RECORDS PROVIDED START

Small tables with named rows and columns. After each table, cells are looked up by row and column.

kif
columns: kefizo, figu, kof, tege, tabo, gobude, buv, tinur
gub: [434, -644, 745, -361, 427, -186, 912, 253]
mokufov: [21, -258, 921, -563, -439, -186, 208, 734]
meganez: [-41, -325, -804, 90, -723, 862, 768, 791]

buv of gub: 912
tege of gub: -361
kof of gub: 745
gobude of gub: -186
tinur of meganez: 791
gobude of mokufov: -186

Table belov
|  | fanafo | vuvas | vikage | lozudom | tuk | selav |
|---|---|---|---|---|---|---|
| zofupo | -0.008 | 0.063 | -0.007 | 0.030 | 0.113 | -0.136 |
| pon | -0.221 | -0.098 | 0.203 | 0.154 | -0.057 | -0.042 |
| morolib | 0.322 | 0.272 | -0.233 | -0.107 | 0.285 | -0.123 |
| riteru | 0.120 | 0.058 | 0.062 | 0.257 | -0.047 | -0.005 |
| lupira | 0.189 | 0.223 | 0.250 | 0.201 | 0.154 | 0.001 |
| togefek | -0.061 | -0.146 | 0.411 | 0.141 | 0.002 | -0.014 |
| berosus | -0.125 | 0.306 | 0.190 | -0.045 | -0.008 | -0.125 |
| bulog | 0.214 | -0.007 | 0.539 | -0.151 | 0.072 | 0.075 |
| mav | -0.170 | 0.403 | 0.090 | 0.226 | -0.084 | -0.168 |
| fir | 0.303 | -0.001 | -0.428 | -0.273 | -0.218 | 0.270 |
| sazodu | -0.003 | -0.656 | 0.107 | 0.057 | -0.275 | 0.289 |
| fes | -0.129 | -0.091 | -0.231 | 0.259 | -0.710 | 0.007 |

What is the tuk of zofupo in belov?
0.113
What is the lozudom of sazodu in belov?
0.057
What is the selav of fir in belov?
0.270
What is the fanafo of riteru in belov?
0.120
What is the selav of togefek in belov?
-0.014
What is the fanafo of pon in belov?
-0.221
What is the vikage of morolib in belov?
-0.233
What is the vikage of lupira in belov?
0.250
What is the tuk of mav in belov?
-0.084
Which row has the largest selav? sazodu

loseb =
|  | numalal | futer | vazazud | deri | zim | naz |
|---|---|---|---|---|---|---|
| zif | -841 | 845 | -417 | -504 | 186 | 170 |
| dubol | -120 | -401 | -226 | -167 | -182 | -329 |
| nin | 239 | -901 | -134 | 295 | -231 | 404 |

What is the naz of nin in loseb?
404
What is the naz of dubol in loseb?
-329
What is the naz of zif in loseb?
170
What is the zim of nin in loseb?
-231
What is the vazazud of dubol in loseb?
-226
What is the futer of dubol in loseb?
-401
What is the deri of zif in loseb?
-504
What is the deri of dubol in loseb?
-167
What is the numalal of dubol in loseb?
-120
Row with the largest futer: zif

kof:
,luv,kekuvuk,vomu,kotas,bero,damero,tal,val
zibeli,224,224,206,27,220,105,218,213
kifatu,224,224,206,25,220,100,218,214
rasaba,224,224,203,132,217,207,214,192
kupeguk,224,224,206,31,220,109,217,212
nago,224,224,203,153,217,216,214,190
zisiker,224,224,203,163,217,219,214,190

vomu of kupeguk: 206
val of kupeguk: 212
kekuvuk of rasaba: 224
luv of zisiker: 224
bero of zisiker: 217
damero of nago: 216
tal of kifatu: 218
bero of zibeli: 220
damero of zibeli: 105
kotas of zisiker: 163

tupep =
,vereta,geride,kisez
roro,34,15,64
fatibot,13,55,50
vov,87,27,34

What is the vereta of vov in tupep?
87
What is the kisez of roro in tupep?
64
What is the geride of fatibot in tupep?
55
What is the vereta of roro in tupep?
34
What is the kisez of fatibot in tupep?
50
What is the geride of roro in tupep?
15
What is the geride of vov in tupep?
27
What is the vereta of fatibot in tupep?
13
What is the kisez of vov in tupep?
34
Which row has the largest vereta? vov

buz
fields: befili, lif
gez: [0.89, 0.81]
zulov: [0.89, 0.49]
bobupo: [0.90, 0.68]
mam: [0.89, 0.63]
lag: [0.90, 0.50]
zuv: [0.89, 0.90]
som: [0.89, 0.63]
somu: [0.91, 0.17]
kef: [0.90, 0.43]
geza: [0.89, 0.86]

som, befili -> 0.89
kef, lif -> 0.43
somu, lif -> 0.17
zuv, befili -> 0.89
gez, befili -> 0.89
lag, lif -> 0.50
kef, befili -> 0.90
bobupo, befili -> 0.90
geza, lif -> 0.86
lag, befili -> 0.90
bobupo, lif -> 0.68
zulov, lif -> 0.49
mam, befili -> 0.89
somu, befili -> 0.91
zulov, befili -> 0.89
geza, befili -> 0.89
som, lif -> 0.63
Which row has the largest lif? zuv

fegure:
|  | potako | pilivan | biku | dedin | bepiz | direr |
|---|---|---|---|---|---|---|
| bobiva | 46158 | 54457 | 36931 | 75111 | 93719 | 82198 |
| luk | 42324 | 57893 | 32844 | 78699 | 90307 | 81235 |
| zefigo | 33657 | 63271 | 21339 | 88947 | 82189 | 80430 |
| nutok | 42305 | 51926 | 28026 | 83827 | 89421 | 82613 |
| sak | 42313 | 53709 | 29775 | 81557 | 89498 | 83447 |
| daza | 40016 | 52444 | 23891 | 88224 | 87407 | 81051 |
| buduli | 33028 | 64460 | 20967 | 89372 | 81783 | 79594 |
| sebati | 46256 | 54158 | 36744 | 75497 | 93854 | 81761 |
| zede | 42437 | 59593 | 34636 | 76411 | 90447 | 82047 |
| subu | 41534 | 56511 | 30163 | 81742 | 89524 | 80511 |
| piti | 35615 | 59855 | 22244 | 88489 | 83763 | 81103 |
| vabog | 38244 | 54933 | 22533 | 89488 | 86097 | 79940 |
| zito | 38139 | 55295 | 22607 | 89449 | 86084 | 79677 |

What is the dedin of vabog in fegure?
89488
What is the biku of nutok in fegure?
28026
What is the bepiz of zefigo in fegure?
82189
What is the direr of sak in fegure?
83447
What is the dedin of piti in fegure?
88489
What is the dedin of daza in fegure?
88224
What is the dedin of sebati in fegure?
75497
What is the bepiz of buduli in fegure?
81783
What is the bepiz of subu in fegure?
89524
What is the bepiz of luk in fegure?
90307
What is the pilivan of piti in fegure?
59855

RECORDS PROVIDED END

WHAT YOU WILL DO
Nothing but a number is expected: how many lines in the listing above contain "zisiker"?

FINISHED TASK
4